(Problem to solve) The word "rows" appears in some lines of the entries. Say how many, and give nothing but the number.

(Data provided)
(in the rows, 128 means zero)
Each named move below is a turn or a mirror, shown by a few rows before and after it. Which moves, in which order, take the first row of each later pair to the second? The first pair is answered.
J927:
[129 146 102 140 153  98 120  98] => [126 151  94 144 138 115 116  94]
[132 118 122 136 134 108 122 128] => [121 130 107 140 124 135 119 131]
[125 142 161 131 112 147 124 133] => [136 134 175 125 118 125 130 130]
[113 157 121 149 115 154 131 136] => [135 134 153 140 141  93 143 131]
J613:
[124 141 125 133 124 120 135 132] => [127 135 127 132 126 114 135 134]
[146 120 160 106 119 155 113 138] => [134 135 139 116 106 174 113 137]
[120 114 137 120 142 116 137 114] => [122 109 139 112 144 124 130 114]
[107 147  89 144 112 197 109 131] => [107 151  61 169 112 153 133 122]
J43:
[127 121 133 114 125 147 124 114] => [130 113 145 115 128 125 137 115]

(Response box) 2